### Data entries
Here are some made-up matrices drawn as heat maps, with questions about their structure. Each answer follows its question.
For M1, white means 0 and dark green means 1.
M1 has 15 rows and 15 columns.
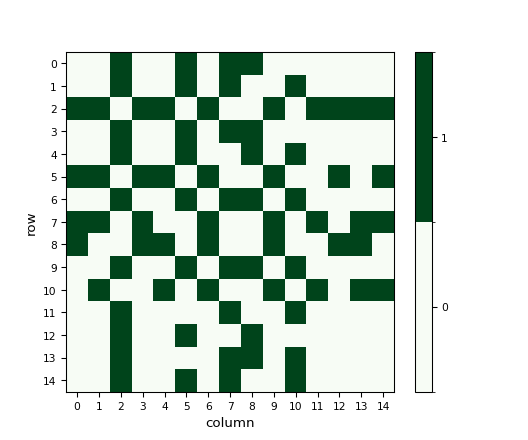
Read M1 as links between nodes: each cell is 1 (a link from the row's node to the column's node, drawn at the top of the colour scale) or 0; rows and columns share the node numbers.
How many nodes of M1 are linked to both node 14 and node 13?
3
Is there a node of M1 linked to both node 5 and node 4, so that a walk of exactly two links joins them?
no
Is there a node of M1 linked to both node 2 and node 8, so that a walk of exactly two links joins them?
yes
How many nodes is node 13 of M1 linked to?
4
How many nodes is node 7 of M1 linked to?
8
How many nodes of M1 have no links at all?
0
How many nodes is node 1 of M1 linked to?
4
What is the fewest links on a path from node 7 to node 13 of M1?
1
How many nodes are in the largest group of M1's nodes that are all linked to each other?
2
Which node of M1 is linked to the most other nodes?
node 2
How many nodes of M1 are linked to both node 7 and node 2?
8
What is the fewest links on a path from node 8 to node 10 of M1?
2
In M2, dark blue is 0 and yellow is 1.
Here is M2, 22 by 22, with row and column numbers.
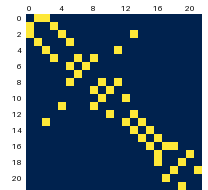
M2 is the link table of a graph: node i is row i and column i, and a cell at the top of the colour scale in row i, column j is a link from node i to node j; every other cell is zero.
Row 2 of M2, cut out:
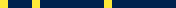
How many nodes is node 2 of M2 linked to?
3
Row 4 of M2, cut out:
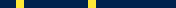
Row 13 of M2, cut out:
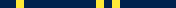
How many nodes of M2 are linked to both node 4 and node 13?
1
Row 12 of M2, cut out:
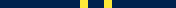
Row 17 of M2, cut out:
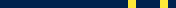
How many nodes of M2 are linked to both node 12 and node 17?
0
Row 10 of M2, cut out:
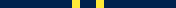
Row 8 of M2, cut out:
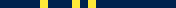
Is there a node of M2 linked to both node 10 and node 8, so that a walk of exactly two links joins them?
yes

### ABOUT THIS TASK
Out of the records above, return only the lines from the one with "How many nodes of M1 have no links at all?" through the one with "Row 13 of M2, cut", exactly, and none of the pictures.

### RESULT
How many nodes of M1 have no links at all?
0
How many nodes is node 1 of M1 linked to?
4
What is the fewest links on a path from node 7 to node 13 of M1?
1
How many nodes are in the largest group of M1's nodes that are all linked to each other?
2
Which node of M1 is linked to the most other nodes?
node 2
How many nodes of M1 are linked to both node 7 and node 2?
8
What is the fewest links on a path from node 8 to node 10 of M1?
2
In M2, dark blue is 0 and yellow is 1.
Here is M2, 22 by 22, with row and column numbers.
M2 is the link table of a graph: node i is row i and column i, and a cell at the top of the colour scale in row i, column j is a link from node i to node j; every other cell is zero.
Row 2 of M2, cut out:
How many nodes is node 2 of M2 linked to?
3
Row 4 of M2, cut out:
Row 13 of M2, cut out:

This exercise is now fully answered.